___ Task input ___

These are the activations of a small neural network, seen along a few directions. Each row is one input.
Each table varies a few parts of the input and shows all the possible inputs, shuffled.
Descriptions start from the smaller parts, as in this example, which fits no table here: one of 2 separate values, together with either a single point or one of 11 places along a line or (one of 6 places along a line, together with one of 8 places around a ring).
Shared parts are said once, and a part with two or three values counts as separate values.

Other details of the inputs shift rows strongly along three fixed directions, in all tables alike. That doesn't count.

A family of inputs:
R1:  148  -43 -444  510  857 -362  761  125 -324 -190   87  484 -325 -345   31
R2:  133  -46   82 -636 -221 -143 -133   28  589   27   89  314 -328 -292 -125
R3:   47 -131  138   -4  -31  245  196  -21   73   80  218 -589   56  -28  214
R4:  -24 -167  163 -192  195  166  -47   29   44 -203 -169 -622  240  -32  339
R5:   26  252 -257 -433  151 -292  260  163  529 -408  170  564 -861 -515  267
R6:  -51  101 -132 -369 -135   18  387   31  312 -238  231  616 -508 -251  -59
R7:  -21  160   33 -226  385  208  -97 -180   -2  -47  -89 -537  290  123  328
R8: -257  355  -39 -910  138  -92   43  219  690 -663  -82  422 -747 -369  495
R9:  162    0  192 -410 -375  -83 -298 -118  497   29  124  429 -257 -251 -150
R10:   14   55   58  148 -168   83  -67  -23  -10  229   62 -448  123   24  449
R11:   49   71  145  219  -15  152  -71 -112   54  180  159 -405   45  -27  450
R12:   54  -65  100   23 -281  197  150  -76 -156   73  183 -487   67   -8  311
R13:  -30  221  -64   -2  151   81  -66   63  -12   82  296 -616  161  -79  132
R14:  -38  -33  349  -36  238  289 -219 -130  -59 -106 -148 -413  215   50  437
R15:  195 -435    2   75 -114   96   85 -105    5  487   42  248  602  205 -486
R16: -423   59   22  195  -78  250 -232    8 -271   85   47 -354  -16  266  237
R17: -401  219   16  140 -179  363 -215   23 -256  -64   -5 -479  -94  121  109
R18:  163  -46  123 -510 -569 -139 -332  -50  418  113   33  371 -104 -175 -230
R19:  261 -643   59  184 -323  -49 -427  -76 -144  457 -205  357  774  548 -888
R20:  249  -63 -187  497  409 -277  128  -62 -194  169   -7  418  125 -184 -112
R21: -431  134   42  149  -99   35  -83  -52 -200  145    1 -442   31  285  219
R22: -195   23  173  144 -140  -98  -22   -6  -49   55   -4 -491    9  444  312
R23:  -86  168   39  173 -271  218   27   82 -130 -175 -111 -566  -68  225   66
R24: -154  215    0   50  -72  153   18   32 -172  290  194 -402  190   28  319
R25:  250 -373  -23  116 -197   -2  -60  -88  -44  497  -63  243  576  133 -412
R26:  -76  140   46  173 -263  337  -21  106 -202 -188  -68 -507  -86  221   76
R27:   98 -181   37 -418  254   -4 -100 -150  235   -4 -293  102  198    0    0
R28:  149 -596 -243  581  127 -248 -111  -91 -442  375 -343  620  684  315 -952
R29: -121  218   90  185 -249   71   64   54  -57 -194 -149 -621  -29  226   45
R30:  216 -126 -258  366  617 -242  460   68 -247  223   -3  427  129 -107 -206
R31:  -62  156   74  218 -237  416 -115  143 -229 -202  -76 -464 -102  202   86
R32:  -49  -27  120    4   75  252  170   -1   99  277  188 -492  127   69  305
R33:   14  -59  195   99 -244  226  -67   74 -280  -99   37 -483 -137  284  207
R34:   24 -226 -393  646  373 -234  280    7 -536  -79 -347  556  -45  -56 -461
R35:   94 -138 -397  497  566 -224  715   47 -404  -74   93  553 -107 -216 -156
R36: -220  432  311 -684   12   32 -201  183  564 -666  -72  494 -651 -380  421
R37:  -40  178 -184 -400  120 -146  413  132  451 -364  234  565 -763 -405  150
R38:  174   24 -486  673  559 -486  440   82 -468 -148  -75  435 -184 -407   76
R39:  -27  -96 -359  637  401 -498  392  -32 -405 -108 -412  347  -40  -20 -395
R40:  -23  243    8  -19  181   87  -45   66  -12  275  198 -546  179  -13  249
R41:  239 -135 -279  483  264 -354  111    8 -292  256 -132  376  311 -114 -212
R42: -165  131  522 -815 -170  109 -429   69  497 -346  -64  243 -356 -251  210
R43:  255 -576   70  158 -319 -172 -368  -89  -72  446 -240  293  747  566 -875
R44:   61   10   70   16   84  132   25   18  139  272   81 -564  125  -12  357
R45: -437  207   97  164  -87 -114  -45  -83 -136  128  -33 -494   58  313  196
R46: -384  215  -24  149 -144  132  -55  -33 -226   -6  -64 -545  -19  132   38
R47:   75  -90  350 -692 -735 -234 -508   -2  502   70 -102  412   16  292 -739
R48:   72  231  -77 -193  -85 -184    5  -12  449 -328  181  585 -661 -478  124
R49:   71  116 -375    7  852 -254  417   16  -94 -498 -204  355 -304 -247  316
R50:   50  199  -85  185  741 -139  152  -28 -158 -528 -171  418 -238 -293  292
R51:   70  -90  313 -807 -778 -115 -541   12  483   65  -60  558 -154  228 -688
R52:  -37  163  201   -7  379  229 -228 -214 -101 -124 -101 -284  277   60  303
R53: -171  212  -53   66 -140  168   31   16 -214   98  273 -468  165  -68  179
R54: -228  161   19   11   22  249  229   33 -153  261  307 -363  168   87  261
R55:  120 -143  328 -682 -723   94 -688   58  359   72  -57  596  -89  236 -723
R56:   73 -176  184 -620 -510  101  -39  -98  413  162  195  467    3  -20 -442
R57:  273 -634   99  178 -327   51 -561  -48 -144  415 -198  354  730  554 -891
R58:  204   34 -376  697  683 -378  410   -8 -333 -190   64  465 -298 -439  120
R59:   59  131  -75  177 -284  104  -59    3  -51  -79  149 -562   97 -105  235
R60:   10  103  -67   75 -267  219  179   -9 -122  -76  213 -445   54  -50  241
Description of these inputs: one of 5 places around a ring, together with either one of 2 separate values or one of 4 places along a line or one of 6 places along a line.
Q: The inputs of R8 and R4 match in every part but the place on the ring of 5. If R60 is changed in the same way as R8 into R4, which row does it become?
A: R12
Q: The inputs of R43 and R23 match in every part but the place on the ring of 5. If R57 is changed in the same way as R43 into R23, which row does it become?
A: R31
Q: Start at R14 and move only the place on the ring of 5, one step at a time. The first step leads to R52. Which rows follow, in order?
A: R50, R36, R42
Q: Change only the choice among 2 separate values in R52. List by row number the other rows that result.
A: R7
Q: Change only the place on the line of 4 in R16. List by row number the other rows that result.
A: R21, R28, R45
Q: Change only the place on the line of 6 in R35. List by row number the other rows that result.
A: R1, R13, R38, R53, R58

___

Output the records exactly, so that each line matches what was given.

■ **Result below**:
These are the activations of a small neural network, seen along a few directions. Each row is one input.
Each table varies a few parts of the input and shows all the possible inputs, shuffled.
Descriptions start from the smaller parts, as in this example, which fits no table here: one of 2 separate values, together with either a single point or one of 11 places along a line or (one of 6 places along a line, together with one of 8 places around a ring).
Shared parts are said once, and a part with two or three values counts as separate values.

Other details of the inputs shift rows strongly along three fixed directions, in all tables alike. That doesn't count.

A family of inputs:
R1:  148  -43 -444  510  857 -362  761  125 -324 -190   87  484 -325 -345   31
R2:  133  -46   82 -636 -221 -143 -133   28  589   27   89  314 -328 -292 -125
R3:   47 -131  138   -4  -31  245  196  -21   73   80  218 -589   56  -28  214
R4:  -24 -167  163 -192  195  166  -47   29   44 -203 -169 -622  240  -32  339
R5:   26  252 -257 -433  151 -292  260  163  529 -408  170  564 -861 -515  267
R6:  -51  101 -132 -369 -135   18  387   31  312 -238  231  616 -508 -251  -59
R7:  -21  160   33 -226  385  208  -97 -180   -2  -47  -89 -537  290  123  328
R8: -257  355  -39 -910  138  -92   43  219  690 -663  -82  422 -747 -369  495
R9:  162    0  192 -410 -375  -83 -298 -118  497   29  124  429 -257 -251 -150
R10:   14   55   58  148 -168   83  -67  -23  -10  229   62 -448  123   24  449
R11:   49   71  145  219  -15  152  -71 -112   54  180  159 -405   45  -27  450
R12:   54  -65  100   23 -281  197  150  -76 -156   73  183 -487   67   -8  311
R13:  -30  221  -64   -2  151   81  -66   63  -12   82  296 -616  161  -79  132
R14:  -38  -33  349  -36  238  289 -219 -130  -59 -106 -148 -413  215   50  437
R15:  195 -435    2   75 -114   96   85 -105    5  487   42  248  602  205 -486
R16: -423   59   22  195  -78  250 -232    8 -271   85   47 -354  -16  266  237
R17: -401  219   16  140 -179  363 -215   23 -256  -64   -5 -479  -94  121  109
R18:  163  -46  123 -510 -569 -139 -332  -50  418  113   33  371 -104 -175 -230
R19:  261 -643   59  184 -323  -49 -427  -76 -144  457 -205  357  774  548 -888
R20:  249  -63 -187  497  409 -277  128  -62 -194  169   -7  418  125 -184 -112
R21: -431  134   42  149  -99   35  -83  -52 -200  145    1 -442   31  285  219
R22: -195   23  173  144 -140  -98  -22   -6  -49   55   -4 -491    9  444  312
R23:  -86  168   39  173 -271  218   27   82 -130 -175 -111 -566  -68  225   66
R24: -154  215    0   50  -72  153   18   32 -172  290  194 -402  190   28  319
R25:  250 -373  -23  116 -197   -2  -60  -88  -44  497  -63  243  576  133 -412
R26:  -76  140   46  173 -263  337  -21  106 -202 -188  -68 -507  -86  221   76
R27:   98 -181   37 -418  254   -4 -100 -150  235   -4 -293  102  198    0    0
R28:  149 -596 -243  581  127 -248 -111  -91 -442  375 -343  620  684  315 -952
R29: -121  218   90  185 -249   71   64   54  -57 -194 -149 -621  -29  226   45
R30:  216 -126 -258  366  617 -242  460   68 -247  223   -3  427  129 -107 -206
R31:  -62  156   74  218 -237  416 -115  143 -229 -202  -76 -464 -102  202   86
R32:  -49  -27  120    4   75  252  170   -1   99  277  188 -492  127   69  305
R33:   14  -59  195   99 -244  226  -67   74 -280  -99   37 -483 -137  284  207
R34:   24 -226 -393  646  373 -234  280    7 -536  -79 -347  556  -45  -56 -461
R35:   94 -138 -397  497  566 -224  715   47 -404  -74   93  553 -107 -216 -156
R36: -220  432  311 -684   12   32 -201  183  564 -666  -72  494 -651 -380  421
R37:  -40  178 -184 -400  120 -146  413  132  451 -364  234  565 -763 -405  150
R38:  174   24 -486  673  559 -486  440   82 -468 -148  -75  435 -184 -407   76
R39:  -27  -96 -359  637  401 -498  392  -32 -405 -108 -412  347  -40  -20 -395
R40:  -23  243    8  -19  181   87  -45   66  -12  275  198 -546  179  -13  249
R41:  239 -135 -279  483  264 -354  111    8 -292  256 -132  376  311 -114 -212
R42: -165  131  522 -815 -170  109 -429   69  497 -346  -64  243 -356 -251  210
R43:  255 -576   70  158 -319 -172 -368  -89  -72  446 -240  293  747  566 -875
R44:   61   10   70   16   84  132   25   18  139  272   81 -564  125  -12  357
R45: -437  207   97  164  -87 -114  -45  -83 -136  128  -33 -494   58  313  196
R46: -384  215  -24  149 -144  132  -55  -33 -226   -6  -64 -545  -19  132   38
R47:   75  -90  350 -692 -735 -234 -508   -2  502   70 -102  412   16  292 -739
R48:   72  231  -77 -193  -85 -184    5  -12  449 -328  181  585 -661 -478  124
R49:   71  116 -375    7  852 -254  417   16  -94 -498 -204  355 -304 -247  316
R50:   50  199  -85  185  741 -139  152  -28 -158 -528 -171  418 -238 -293  292
R51:   70  -90  313 -807 -778 -115 -541   12  483   65  -60  558 -154  228 -688
R52:  -37  163  201   -7  379  229 -228 -214 -101 -124 -101 -284  277   60  303
R53: -171  212  -53   66 -140  168   31   16 -214   98  273 -468  165  -68  179
R54: -228  161   19   11   22  249  229   33 -153  261  307 -363  168   87  261
R55:  120 -143  328 -682 -723   94 -688   58  359   72  -57  596  -89  236 -723
R56:   73 -176  184 -620 -510  101  -39  -98  413  162  195  467    3  -20 -442
R57:  273 -634   99  178 -327   51 -561  -48 -144  415 -198  354  730  554 -891
R58:  204   34 -376  697  683 -378  410   -8 -333 -190   64  465 -298 -439  120
R59:   59  131  -75  177 -284  104  -59    3  -51  -79  149 -562   97 -105  235
R60:   10  103  -67   75 -267  219  179   -9 -122  -76  213 -445   54  -50  241
Description of these inputs: one of 5 places around a ring, together with either one of 2 separate values or one of 4 places along a line or one of 6 places along a line.
Q: The inputs of R8 and R4 match in every part but the place on the ring of 5. If R60 is changed in the same way as R8 into R4, which row does it become?
A: R12
Q: The inputs of R43 and R23 match in every part but the place on the ring of 5. If R57 is changed in the same way as R43 into R23, which row does it become?
A: R31
Q: Start at R14 and move only the place on the ring of 5, one step at a time. The first step leads to R52. Which rows follow, in order?
A: R50, R36, R42
Q: Change only the choice among 2 separate values in R52. List by row number the other rows that result.
A: R7
Q: Change only the place on the line of 4 in R16. List by row number the other rows that result.
A: R21, R28, R45
Q: Change only the place on the line of 6 in R35. List by row number the other rows that result.
A: R1, R13, R38, R53, R58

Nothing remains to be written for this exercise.